Write the data out again so that it matches word for word.

(Excerpts from a dataset)
------------------------------------
Every row gives one point. To make a cloud, some directions were put in groups of two or more. Within a group, all points are equally far from the middle, so they leave a hole (a ring in 2 directions, a hollow ball in 3). The other directions are filled evenly. Then the cloud was stretched, turned, moved and blurred a little. Count the holes, and give their numbers of directions, smallest first.

Cloud, 22 rows:
[[-10.4,6.0,5.6],
[-3.5,-4.9,2.6],
[-6.3,25.9,24.5],
[-18.9,13.0,-34.4],
[-24.1,25.1,-22.5],
[-9.6,8.7,-19.9],
[24.2,-23.2,-7.3],
[12.4,-20.8,-1.8],
[-25.9,18.9,-5.0],
[-13.3,-3.0,3.0],
[-11.9,13.0,-3.1],
[-0.2,-21.9,-38.3],
[-18.6,20.3,14.5],
[-31.3,15.1,2.4],
[-15.6,8.4,2.9],
[-1.4,-13.5,7.5],
[-8.5,29.6,4.3],
[-4.3,2.4,23.1],
[6.6,-19.5,28.3],
[-10.1,-21.3,15.7],
[-15.2,16.2,-6.7],
[-3.3,-12.6,-25.8]]
Holes: 0

Cloud (31 x 4):
[[-5.5,12.0,-30.1,-1.1],
[-3.0,29.6,11.7,0.3],
[-10.6,4.7,23.2,27.6],
[20.9,0.6,-22.8,-26.5],
[29.1,15.5,5.7,-5.4],
[25.6,-4.1,-26.5,-5.8],
[29.6,4.4,-18.7,3.1],
[-12.9,-22.0,12.9,-0.8],
[22.9,14.3,12.4,8.6],
[11.6,21.5,13.3,13.7],
[-5.4,-18.9,16.6,-11.1],
[27.1,4.7,-20.0,8.6],
[0.2,31.8,9.1,-8.5],
[13.8,16.0,24.7,6.9],
[-11.0,-20.7,-14.5,1.2],
[-15.4,23.2,-2.1,-11.2],
[-20.0,9.3,-12.3,-8.8],
[-6.8,-18.1,-18.8,-6.5],
[-13.3,17.2,-15.3,9.6],
[-3.5,26.9,9.3,-26.1],
[-2.3,-27.7,5.4,16.7],
[-14.5,-11.3,0.8,-18.1],
[3.8,-10.4,-5.9,35.9],
[-10.1,12.2,21.0,23.6],
[32.5,8.3,-9.4,-5.3],
[30.1,18.3,-4.2,-9.1],
[-13.1,-21.1,20.8,13.1],
[15.3,6.7,-7.3,27.3],
[-24.6,-8.5,12.3,-1.4],
[-15.7,-1.1,9.7,33.1],
[23.1,14.4,12.2,-26.9]]
Holes: 1 (4)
------------------------------------
• SOLUTION TO THIS EXERCISE
Every row gives one point. To make a cloud, some directions were put in groups of two or more. Within a group, all points are equally far from the middle, so they leave a hole (a ring in 2 directions, a hollow ball in 3). The other directions are filled evenly. Then the cloud was stretched, turned, moved and blurred a little. Count the holes, and give their numbers of directions, smallest first.

Cloud, 22 rows:
[[-10.4,6.0,5.6],
[-3.5,-4.9,2.6],
[-6.3,25.9,24.5],
[-18.9,13.0,-34.4],
[-24.1,25.1,-22.5],
[-9.6,8.7,-19.9],
[24.2,-23.2,-7.3],
[12.4,-20.8,-1.8],
[-25.9,18.9,-5.0],
[-13.3,-3.0,3.0],
[-11.9,13.0,-3.1],
[-0.2,-21.9,-38.3],
[-18.6,20.3,14.5],
[-31.3,15.1,2.4],
[-15.6,8.4,2.9],
[-1.4,-13.5,7.5],
[-8.5,29.6,4.3],
[-4.3,2.4,23.1],
[6.6,-19.5,28.3],
[-10.1,-21.3,15.7],
[-15.2,16.2,-6.7],
[-3.3,-12.6,-25.8]]
Holes: 0

Cloud (31 x 4):
[[-5.5,12.0,-30.1,-1.1],
[-3.0,29.6,11.7,0.3],
[-10.6,4.7,23.2,27.6],
[20.9,0.6,-22.8,-26.5],
[29.1,15.5,5.7,-5.4],
[25.6,-4.1,-26.5,-5.8],
[29.6,4.4,-18.7,3.1],
[-12.9,-22.0,12.9,-0.8],
[22.9,14.3,12.4,8.6],
[11.6,21.5,13.3,13.7],
[-5.4,-18.9,16.6,-11.1],
[27.1,4.7,-20.0,8.6],
[0.2,31.8,9.1,-8.5],
[13.8,16.0,24.7,6.9],
[-11.0,-20.7,-14.5,1.2],
[-15.4,23.2,-2.1,-11.2],
[-20.0,9.3,-12.3,-8.8],
[-6.8,-18.1,-18.8,-6.5],
[-13.3,17.2,-15.3,9.6],
[-3.5,26.9,9.3,-26.1],
[-2.3,-27.7,5.4,16.7],
[-14.5,-11.3,0.8,-18.1],
[3.8,-10.4,-5.9,35.9],
[-10.1,12.2,21.0,23.6],
[32.5,8.3,-9.4,-5.3],
[30.1,18.3,-4.2,-9.1],
[-13.1,-21.1,20.8,13.1],
[15.3,6.7,-7.3,27.3],
[-24.6,-8.5,12.3,-1.4],
[-15.7,-1.1,9.7,33.1],
[23.1,14.4,12.2,-26.9]]
Holes: 1 (4)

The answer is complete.